- **Task brief**: All entries below are to be retyped in full, precisely as they appear.

- **Dataset records**:
Each row of a before or after table is a point. The points were changed in one or more steps. Then noise was added and the rows were shuffled. The steps act on columns, c1 being the first. Write out the steps. A step turns or swaps two columns, mirrors them in a line or flattens them onto one, adds a multiple of one to another, or multiplies or shifts one. Angles are multiples of 10 degrees, from the lower column toward the higher: turns from -170 to 170, lines from 10 to 170 but not 90. Use the fewest steps. Two steps may share a column if one is a turn and the other turns, adds or multiplies; they go together, in the order done. Otherwise the lowest column goes first.

Before, 14 rows:
[[-0.19 -0.17]
 [-0.32 -0.15]
 [ 0.23 -0.46]
 [ 0.25 -0.46]
 [ 0.36 -0.46]
 [-0.14 -0.31]
 [-0.39 -0.68]
 [-0.19  0.15]
 [ 0.12  0.37]
 [-0.03 -0.15]
 [-0.25 -0.07]
 [-0.65  0.14]
 [-0.01  0.19]
 [-0.40 -0.03]]
After:
[[-0.26  0.05]
 [ 0.03 -0.01]
 [-0.26  0.05]
 [ 0.30 -0.06]
 [ 0.00  0.01]
 [-0.15  0.04]
 [-0.31  0.05]
 [ 0.42 -0.10]
 [-0.08  0.00]
 [-0.38  0.07]
 [-0.21  0.04]
 [-0.07  0.02]
 [ 0.28 -0.04]
 [-0.66  0.13]]
Steps: flatten c1 and c2 onto the line at 170 degrees

Before (10 x 4):
[[-0.22  0.07 -0.26 -0.39]
 [ 0.24 -0.01 -0.50 -0.44]
 [-0.46 -0.20  0.03  0.15]
 [-0.05  0.45 -0.14 -0.43]
 [-0.07  0.07  0.19  0.21]
 [-0.07 -0.30 -0.07  0.07]
 [ 0.24 -0.11  0.08 -0.15]
 [-0.03 -0.03 -0.13 -0.28]
 [-0.45  0.43  0.20 -0.41]
 [-0.48 -0.03 -0.05 -0.09]]
After (10 x 4):
[[-0.21  0.10 -0.21 -0.42]
 [-0.49 -0.05 -0.05 -0.09]
 [ 0.24 -0.01 -0.14 -0.65]
 [-0.46  0.56 -0.45 -0.02]
 [-0.07 -0.38  0.09 -0.01]
 [-0.07  0.09  0.10  0.26]
 [-0.02 -0.04 -0.17 -0.24]
 [-0.46 -0.24  0.12  0.11]
 [-0.06  0.57 -0.30 -0.34]
 [ 0.24 -0.14 -0.16 -0.01]]
Steps: multiply c2 by 1.3; mirror c3 and c4 in the line at 60 degrees

Before, 8 rows:
[[-0.41 -0.23  0.29 -0.13 -0.10  0.05  0.14 -0.34]
 [-0.42 -0.18  0.30 -0.05 -0.13 -0.13 -0.35 -0.32]
 [ 0.12 -0.06 -0.59  0.06  0.03 -0.07  0.03 -0.05]
 [ 0.11 -0.13  0.06 -0.16 -0.35 -0.19  0.02 -0.19]
 [-0.10 -0.09 -0.10  0.33 -0.22  0.10  0.03 -0.11]
 [ 0.76  0.25  0.38 -0.31  0.23 -0.09  0.23  0.18]
 [-0.13  1.00  0.30 -0.31  0.04 -0.11  0.26 -0.12]
 [-0.18 -0.17  0.24  0.15 -0.04 -0.31  0.13 -0.33]]
After, 8 rows:
[[-0.14  0.86  0.64 -0.32  0.06 -0.12 -0.12  0.26]
 [-0.42 -0.33  0.19 -0.14 -0.11  0.03  0.10  0.39]
 [ 0.12  0.13 -0.61  0.06  0.01 -0.07  0.01  0.07]
 [ 0.78  0.11  0.44 -0.31  0.23 -0.09 -0.29 -0.01]
 [ 0.11 -0.15  0.00 -0.16 -0.35 -0.18  0.10  0.18]
 [-0.18 -0.22  0.17  0.15 -0.04 -0.30  0.11  0.33]
 [-0.43 -0.29  0.21 -0.05 -0.12 -0.13  0.48  0.00]
 [-0.11 -0.04 -0.12  0.35 -0.19  0.09  0.04  0.09]]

- **Expected output**:
Each row of a before or after table is a point. The points were changed in one or more steps. Then noise was added and the rows were shuffled. The steps act on columns, c1 being the first. Write out the steps. A step turns or swaps two columns, mirrors them in a line or flattens them onto one, adds a multiple of one to another, or multiplies or shifts one. Angles are multiples of 10 degrees, from the lower column toward the higher: turns from -170 to 170, lines from 10 to 170 but not 90. Use the fewest steps. Two steps may share a column if one is a turn and the other turns, adds or multiplies; they go together, in the order done. Otherwise the lowest column goes first.

Before, 14 rows:
[[-0.19 -0.17]
 [-0.32 -0.15]
 [ 0.23 -0.46]
 [ 0.25 -0.46]
 [ 0.36 -0.46]
 [-0.14 -0.31]
 [-0.39 -0.68]
 [-0.19  0.15]
 [ 0.12  0.37]
 [-0.03 -0.15]
 [-0.25 -0.07]
 [-0.65  0.14]
 [-0.01  0.19]
 [-0.40 -0.03]]
After:
[[-0.26  0.05]
 [ 0.03 -0.01]
 [-0.26  0.05]
 [ 0.30 -0.06]
 [ 0.00  0.01]
 [-0.15  0.04]
 [-0.31  0.05]
 [ 0.42 -0.10]
 [-0.08  0.00]
 [-0.38  0.07]
 [-0.21  0.04]
 [-0.07  0.02]
 [ 0.28 -0.04]
 [-0.66  0.13]]
Steps: flatten c1 and c2 onto the line at 170 degrees

Before (10 x 4):
[[-0.22  0.07 -0.26 -0.39]
 [ 0.24 -0.01 -0.50 -0.44]
 [-0.46 -0.20  0.03  0.15]
 [-0.05  0.45 -0.14 -0.43]
 [-0.07  0.07  0.19  0.21]
 [-0.07 -0.30 -0.07  0.07]
 [ 0.24 -0.11  0.08 -0.15]
 [-0.03 -0.03 -0.13 -0.28]
 [-0.45  0.43  0.20 -0.41]
 [-0.48 -0.03 -0.05 -0.09]]
After (10 x 4):
[[-0.21  0.10 -0.21 -0.42]
 [-0.49 -0.05 -0.05 -0.09]
 [ 0.24 -0.01 -0.14 -0.65]
 [-0.46  0.56 -0.45 -0.02]
 [-0.07 -0.38  0.09 -0.01]
 [-0.07  0.09  0.10  0.26]
 [-0.02 -0.04 -0.17 -0.24]
 [-0.46 -0.24  0.12  0.11]
 [-0.06  0.57 -0.30 -0.34]
 [ 0.24 -0.14 -0.16 -0.01]]
Steps: multiply c2 by 1.3; mirror c3 and c4 in the line at 60 degrees

Before, 8 rows:
[[-0.41 -0.23  0.29 -0.13 -0.10  0.05  0.14 -0.34]
 [-0.42 -0.18  0.30 -0.05 -0.13 -0.13 -0.35 -0.32]
 [ 0.12 -0.06 -0.59  0.06  0.03 -0.07  0.03 -0.05]
 [ 0.11 -0.13  0.06 -0.16 -0.35 -0.19  0.02 -0.19]
 [-0.10 -0.09 -0.10  0.33 -0.22  0.10  0.03 -0.11]
 [ 0.76  0.25  0.38 -0.31  0.23 -0.09  0.23  0.18]
 [-0.13  1.00  0.30 -0.31  0.04 -0.11  0.26 -0.12]
 [-0.18 -0.17  0.24  0.15 -0.04 -0.31  0.13 -0.33]]
After, 8 rows:
[[-0.14  0.86  0.64 -0.32  0.06 -0.12 -0.12  0.26]
 [-0.42 -0.33  0.19 -0.14 -0.11  0.03  0.10  0.39]
 [ 0.12  0.13 -0.61  0.06  0.01 -0.07  0.01  0.07]
 [ 0.78  0.11  0.44 -0.31  0.23 -0.09 -0.29 -0.01]
 [ 0.11 -0.15  0.00 -0.16 -0.35 -0.18  0.10  0.18]
 [-0.18 -0.22  0.17  0.15 -0.04 -0.30  0.11  0.33]
 [-0.43 -0.29  0.21 -0.05 -0.12 -0.13  0.48  0.00]
 [-0.11 -0.04 -0.12  0.35 -0.19  0.09  0.04  0.09]]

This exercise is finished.